:: PROBLEM TO SOLVE ::
Your answer must contain each line of the data, copied exactly.
========
[[147 122 127 121 138 104 126 138 130 152 107 140 150]
 [129 131 129 119 117 113 104 115 136 150 113 141 133]
 [137 112 124 129 144 119 147 147 114 117 122 118 134]]
=>
[[134 118 122 117 114 147 147 119 144 129 124 112 137]
 [133 141 113 150 136 115 104 113 117 119 129 131 129]
 [150 140 107 152 130 138 126 104 138 121 127 122 147]]

[[113 117 136 134 123 126 127 121 129 145]
 [113 117 136 133 123 126 127 121 129 145]
 [113 122 138 125 125 126 121 139 138 109]
 [113 125 137 123 128 122 132 143 112 126]
 [113 114 131 138 130 123 125 128 123 121]
 [113 133 127 127 121 143 118 129 138 106]
 [113 137 123 125 136 120 138 116 135 123]
 [113 113 129 138 132 124 124 128 126 121]
 [113 131 129 126 122 137 131 113 150 105]]
=>
[[105 150 113 131 137 122 126 129 131 113]
 [121 126 128 124 124 132 138 129 113 113]
 [123 135 116 138 120 136 125 123 137 113]
 [106 138 129 118 143 121 127 127 133 113]
 [121 123 128 125 123 130 138 131 114 113]
 [126 112 143 132 122 128 123 137 125 113]
 [109 138 139 121 126 125 125 138 122 113]
 [145 129 121 127 126 123 133 136 117 113]
 [145 129 121 127 126 123 134 136 117 113]]

[[132 127 130 128 106 127 132 130 127 127 131 134 126]
 [120 137 127 133 153 135 119 125 128 131 121 115 132]
 [127 132 130 134 111 132 128 128 126 129 128 123 126]
 [130 107 125 120 129 118 138 131 131 126 138 134 122]]
=>
[[122 134 138 126 131 131 138 118 129 120 125 107 130]
 [126 123 128 129 126 128 128 132 111 134 130 132 127]
 [132 115 121 131 128 125 119 135 153 133 127 137 120]
 [126 134 131 127 127 130 132 127 106 128 130 127 132]]

[[129 152 138 155 119]
 [130 149 137 151 121]
 [129 154 139 155 119]
 [128 153 139 154 119]
 [130 151 138 152 120]]
=>
[[120 152 138 151 130]
 [119 154 139 153 128]
 [119 155 139 154 129]
 [121 151 137 149 130]
 [119 155 138 152 129]]

[[121 129 123 116 114 117 106 155]
 [150 121 134 143 134 147 156 105]
 [120 113 120 122 142 103 135 153]
 [112 113 120 115 127 120 103 156]
 [131 140 129 124 109 121 119 119]
 [115 147 135 117 138 154 114 106]
 [137 144 127 143 106 125 134 105]
 [133 120 132 130 126 147 123 118]]
=>
[[118 123 147 126 130 132 120 133]
 [105 134 125 106 143 127 144 137]
 [106 114 154 138 117 135 147 115]
 [119 119 121 109 124 129 140 131]
 [156 103 120 127 115 120 113 112]
 [153 135 103 142 122 120 113 120]
 [105 156 147 134 143 134 121 150]
 [155 106 117 114 116 123 129 121]]

[[116 122 139 149 148 126 121 127]
 [113 129 143 132 133 133 133 123]
 [127 130 129 127 127 128 127 127]
 [129 127 127 129 128 128 126 127]
 [127 127 128 128 129 128 127 129]
 [129 127 128 128 128 129 129 129]
 [132 129 129 134 138 134 126 136]]
=>
[[136 126 134 138 134 129 129 132]
 [129 129 129 128 128 128 127 129]
 [129 127 128 129 128 128 127 127]
 [127 126 128 128 129 127 127 129]
 [127 127 128 127 127 129 130 127]
 [123 133 133 133 132 143 129 113]
 [127 121 126 148 149 139 122 116]]

[[126 131 126 127 126 131 126 129]
 [125 129 126 129 127 131 127 130]
 [127 130 125 131 121 129 125 130]
 [124 131 126 126 128 131 127 128]
 [121 126 127 130 130 135 126 133]
 [126 127 130 125 133 129 129 127]
 [133 126 130 129 128 125 129 127]
 [121 127 126 130 129 133 126 132]
 [154 121 137 128 127 108 137 118]
 [133 127 129 129 125 121 129 124]
 [133 125 130 129 128 125 129 128]
 [130 125 129 130 129 125 129 128]]
=>
[[128 129 125 129 130 129 125 130]
 [128 129 125 128 129 130 125 133]
 [124 129 121 125 129 129 127 133]
 [118 137 108 127 128 137 121 154]
 [132 126 133 129 130 126 127 121]
 [127 129 125 128 129 130 126 133]
 [127 129 129 133 125 130 127 126]
 [133 126 135 130 130 127 126 121]
 [128 127 131 128 126 126 131 124]
 [130 125 129 121 131 125 130 127]
 [130 127 131 127 129 126 129 125]
 [129 126 131 126 127 126 131 126]]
========
:: TASK ANSWER ::
[[147 122 127 121 138 104 126 138 130 152 107 140 150]
 [129 131 129 119 117 113 104 115 136 150 113 141 133]
 [137 112 124 129 144 119 147 147 114 117 122 118 134]]
=>
[[134 118 122 117 114 147 147 119 144 129 124 112 137]
 [133 141 113 150 136 115 104 113 117 119 129 131 129]
 [150 140 107 152 130 138 126 104 138 121 127 122 147]]

[[113 117 136 134 123 126 127 121 129 145]
 [113 117 136 133 123 126 127 121 129 145]
 [113 122 138 125 125 126 121 139 138 109]
 [113 125 137 123 128 122 132 143 112 126]
 [113 114 131 138 130 123 125 128 123 121]
 [113 133 127 127 121 143 118 129 138 106]
 [113 137 123 125 136 120 138 116 135 123]
 [113 113 129 138 132 124 124 128 126 121]
 [113 131 129 126 122 137 131 113 150 105]]
=>
[[105 150 113 131 137 122 126 129 131 113]
 [121 126 128 124 124 132 138 129 113 113]
 [123 135 116 138 120 136 125 123 137 113]
 [106 138 129 118 143 121 127 127 133 113]
 [121 123 128 125 123 130 138 131 114 113]
 [126 112 143 132 122 128 123 137 125 113]
 [109 138 139 121 126 125 125 138 122 113]
 [145 129 121 127 126 123 133 136 117 113]
 [145 129 121 127 126 123 134 136 117 113]]

[[132 127 130 128 106 127 132 130 127 127 131 134 126]
 [120 137 127 133 153 135 119 125 128 131 121 115 132]
 [127 132 130 134 111 132 128 128 126 129 128 123 126]
 [130 107 125 120 129 118 138 131 131 126 138 134 122]]
=>
[[122 134 138 126 131 131 138 118 129 120 125 107 130]
 [126 123 128 129 126 128 128 132 111 134 130 132 127]
 [132 115 121 131 128 125 119 135 153 133 127 137 120]
 [126 134 131 127 127 130 132 127 106 128 130 127 132]]

[[129 152 138 155 119]
 [130 149 137 151 121]
 [129 154 139 155 119]
 [128 153 139 154 119]
 [130 151 138 152 120]]
=>
[[120 152 138 151 130]
 [119 154 139 153 128]
 [119 155 139 154 129]
 [121 151 137 149 130]
 [119 155 138 152 129]]

[[121 129 123 116 114 117 106 155]
 [150 121 134 143 134 147 156 105]
 [120 113 120 122 142 103 135 153]
 [112 113 120 115 127 120 103 156]
 [131 140 129 124 109 121 119 119]
 [115 147 135 117 138 154 114 106]
 [137 144 127 143 106 125 134 105]
 [133 120 132 130 126 147 123 118]]
=>
[[118 123 147 126 130 132 120 133]
 [105 134 125 106 143 127 144 137]
 [106 114 154 138 117 135 147 115]
 [119 119 121 109 124 129 140 131]
 [156 103 120 127 115 120 113 112]
 [153 135 103 142 122 120 113 120]
 [105 156 147 134 143 134 121 150]
 [155 106 117 114 116 123 129 121]]

[[116 122 139 149 148 126 121 127]
 [113 129 143 132 133 133 133 123]
 [127 130 129 127 127 128 127 127]
 [129 127 127 129 128 128 126 127]
 [127 127 128 128 129 128 127 129]
 [129 127 128 128 128 129 129 129]
 [132 129 129 134 138 134 126 136]]
=>
[[136 126 134 138 134 129 129 132]
 [129 129 129 128 128 128 127 129]
 [129 127 128 129 128 128 127 127]
 [127 126 128 128 129 127 127 129]
 [127 127 128 127 127 129 130 127]
 [123 133 133 133 132 143 129 113]
 [127 121 126 148 149 139 122 116]]

[[126 131 126 127 126 131 126 129]
 [125 129 126 129 127 131 127 130]
 [127 130 125 131 121 129 125 130]
 [124 131 126 126 128 131 127 128]
 [121 126 127 130 130 135 126 133]
 [126 127 130 125 133 129 129 127]
 [133 126 130 129 128 125 129 127]
 [121 127 126 130 129 133 126 132]
 [154 121 137 128 127 108 137 118]
 [133 127 129 129 125 121 129 124]
 [133 125 130 129 128 125 129 128]
 [130 125 129 130 129 125 129 128]]
=>
[[128 129 125 129 130 129 125 130]
 [128 129 125 128 129 130 125 133]
 [124 129 121 125 129 129 127 133]
 [118 137 108 127 128 137 121 154]
 [132 126 133 129 130 126 127 121]
 [127 129 125 128 129 130 126 133]
 [127 129 129 133 125 130 127 126]
 [133 126 135 130 130 127 126 121]
 [128 127 131 128 126 126 131 124]
 [130 125 129 121 131 125 130 127]
 [130 127 131 127 129 126 129 125]
 [129 126 131 126 127 126 131 126]]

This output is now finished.